Data supplied:
== == ==

[[105 108 114 106 119 130 103 112]
 [106 109 115 108 110 130 104 111]
 [145 144 141 145 136 127 146 142]
 [144 141 135 145 138 128 147 139]
 [123 125 124 119 129 127 118 126]] >> 126

[[128 125 126 127 126 126 127 127 125 126 127 125 124 125 127 127]
 [135 120 136 124 120 123 122 132 121 123 135 122 122 123 138 123]
 [126 135 122 135 135 133 135 128 134 134 125 133 132 132 122 134]
 [143 109 138 113 110 111 111 139 110 112 141 109 117 111 143 111]
 [128 132 129 127 131 130 129 130 131 129 129 131 133 130 128 129]
 [141 119 138 122 120 120 121 139 120 121 140 120 128 120 139 121]
 [123 134 126 132 133 134 133 125 133 133 124 134 132 133 123 133]
 [113 149 121 146 149 149 148 117 148 147 116 150 139 148 114 148]
 [133 129 138 126 127 129 127 133 129 129 135 129 132 130 136 128]] >> 128

[[131 117 129 120 142 132 118 130 128 129 142 124 135]
 [118 137 121 139 137 137 137 139 129 125 124 116 127]
 [111 145 124 131 114 128 140 138 126 124 108 133 118]
 [137 133 124 150 133 131 140 122 132 129 127 115 128]
 [136 118 128 129 143 132 122 125 130 130 142 120 135]] >> 135

[[125 128 119 131 133 120 125]
 [127 124 118 134 131 116 127]
 [125 138 127 111 127 144 127]
 [132 119 122 142 132 120 129]
 [143 118 138 147 130 129 139]
 [130 120 122 144 130 102 129]
 [132 121 130 133 130 133 131]
 [139 124 149 134 126 150 142]] >> 142

[[127 135 112 121 130 135 115 110 117 120 126 140 126 132 118]
 [126 141 119 127 144 127 115 122 113 107 123 138 127 129 116]
 [127 135 111 121 130 135 115 110 117 120 125 140 126 132 118]
 [130 140 119 123 142 124 114 121 117 109 120 142 125 127 113]
 [127 134 112 122 130 135 114 110 117 120 126 139 126 132 117]
 [139 131 109 127 127 133 120 116 105 118 122 145 120 130 121]
 [127 135 111 121 130 136 116 111 117 120 125 142 127 131 120]
 [125 133 103 127 129 137 115 118 109 120 125 146 121 130 117]
 [129 137 112 133 136 136 120 121 101 112 127 135 125 132 124]
 [126 135 107 124 130 137 117 115 113 120 125 147 125 131 121]] >> 121

[[115 142 127 124 133 120 145 120 125 115 132 139 141 147]
 [136 132 132 134 101 130 108 126 129 130 133 118 120 110]
 [120 151 129 132 109 119 128 112 127 116 141 129 138 134]
 [144 117 131 131 116 136 109 134 130 138 123 117 114 106]
 [141 114 128 135 127 135 114 136 129 139 123 117 115 107]
 [135 107 126 126 145 136 128 138 132 138 116 125 121 121]
 [114 141 126 123 136 119 145 121 127 117 133 140 143 148]
 [116 122 121 119 157 123 154 128 127 122 123 143 139 154]
 [115 145 126 126 125 119 139 118 123 116 138 134 141 143]
 [139 128 134 135 108 134 112 129 128 133 133 115 117 107]
 [126 117 123 121 149 129 142 134 125 126 123 139 133 139]
 [113 141 128 124 134 119 143 119 127 118 135 137 141 148]] >> 148

[[122 126 119 116 138 137]
 [144 127 122 125 150 127]
 [123 119 142 138 126 150]
 [124 127 131 130 128 132]
 [112 125 138 143 132 134]
 [110 119 133 139 130 130]
 [107 130 121 133 124 128]
 [119 125 115 135 125 131]] >> 131
---
[[128, 128, 127, 128],
 [142, 102, 139, 141],
 [103, 129, 109, 119]] → 142

[133, 157, 128, 139, 138] → 138

[132, 140, 121, 125, 115, 105, 137] → 115

[134, 132, 134, 131, 127, 133, 101] → 127

[[128, 133, 133, 112, 153, 136],
 [141, 115, 119, 135, 145, 111],
 [125, 120, 112, 127, 148, 125]] → 153

[152, 137, 111, 146, 140, 114] → 140

[107, 125, 109, 140, 128] → 128
---
140	127	104	113
150	124	112	132
112	126	154	135
Out: 132

142	121	150	129	114	146
129	138	133	121	131	137
Out: 146

149	123	129	119	112
127	119	126	127	142
Out: 112

139	109	136	130	125
107	154	107	152	142
Out: 125

147	109	110	112	148
118	158	156	152	118
Out: 148

127	117	126	127
116	135	125	132
119	143	150	103
Out: 132

125	149	137	135
113	144	138	125
Out: 135

108	125	107	129	136	158	142
124	157	106	129	136	151	118
147	139	127	110	136	158	123
Out: 118
---
129  108  104  146  146  155
145  133  122  132  116  110
| 110

128  127  128  126  128  150  130
128  128  127  129  130  116  134
125  128  129  128  128  109  135
| 134

129  127  111  130  119
131  149  129  150  139
142  158  124  127  122
| 139

143  154   99  137
118  129  124  134
133  136  117  128
| 134

145  148  148  147  149
145  106  108  106  106
119  131  134  130  132
| 106

130  128  108  139  151
136  125  114  130  140
| 140

129  133  122  137
109  111  158  122
| 122

125  119  120  118  133  127
105  130  120  113  125  132
128  129  127  128  128  129
| 132

101  112  128  112  131  149
119  136  103  119  111  121
105  108  137  115  136  154
| 121

151  116  112  133
146  130  115  143
| 143
---
[[149 115 147 122]
 [153 157 127 138]
 [104 130 123 149]] ⇒ 122, 104

[[124 125 131 123 130]
 [142 138 113 151 118]] ⇒ 130, 142

[144 151 155 114 121 117 132] ⇒ 132, 144

[135 143 132 102 111 133] ⇒ 133, 135

[112 136 153 130] ⇒ 130, 112

[105 124 132 146 149] ⇒ 149, 105

[152 122 134 126 123 125 130] ⇒ 130, 152

[141 128 143 121 142 153] ⇒ 153, 141

[[149 142 144 146]
 [141 141 135 140]
 [150 140 139 150]] ⇒ 146, 150
---
[[133 143 136 123 127 124 120]
 [128 140 156 138 143 141 119]] ⇒ 133, 119

[115 125 149 130 125 124] ⇒ 115, 124

[[140 107 116 116 124 137]
 [135 141 125 135 153 135]
 [155 130 126 139 128 112]] ⇒ 140, 112

[140 121 125 114 104 129] ⇒ 140, 129

[110 129 101 125 157 144 107] ⇒ 110, 107

[122 147 148 132 103] ⇒ 122, 103

[[120 121 128 130 137 120 144]
 [120 122 115 129 131 125 116]
 [115 103 126 139 145 128 137]] ⇒ 120, 137

[142 124 105 125 127] ⇒ 142, 127
---
102  108  124  152  128  147  112
106  115  131  104  125  138  132
123  133  122  129  114  120  120
>> 106

133  120  122  122
125  157  135  135
>> 125

112  128  140  139  113  104
130  128  127  125  127  131
134  128  126  125  131  133
>> 130

130  117  130  138  144  136
129  143  126  125  129  116
140  127  121  119  100  128
>> 129

119  123  154  117  146
140  148  121  144  110
145  121  112  126  142
>> 140

130  129  127  128  132  131
154  118  126  155  100  101
>> 154

143  115  130  136
157  100  131  147
141  146  119  132
>> 157
---
[[120 156 107 128]
 [114 143 113 107]] gives 128

[[129 116 104 120 118]
 [131 137 144 137 129]
 [131 136 157 138 141]] gives 129

[[116 143 155 116 157]
 [118 135 107 116 116]] gives 157

[[110 126 145 107 124 152]
 [152 108 124 149 110 132]] gives 152

[[117 120 105 116 108]
 [135 128 101 127 114]
 [128 127 136 107 119]] gives 114

[[126 125 134 145]
 [ 99 132 117 111]] gives 145

[[146 111 112 138 111]
 [128 126 137 105 118]] gives 111

[[122 121 111 129 128 107 131]
 [146 150 130 109 127 119 149]] gives 131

== == ==

What you are asked to do: Begin with the line above that has "[118 137 121" and continue through the line that has "[[125 128 119 131 133 120 125]", setting each one down exactly. Stop there.

Output:
 [118 137 121 139 137 137 137 139 129 125 124 116 127]
 [111 145 124 131 114 128 140 138 126 124 108 133 118]
 [137 133 124 150 133 131 140 122 132 129 127 115 128]
 [136 118 128 129 143 132 122 125 130 130 142 120 135]] >> 135

[[125 128 119 131 133 120 125]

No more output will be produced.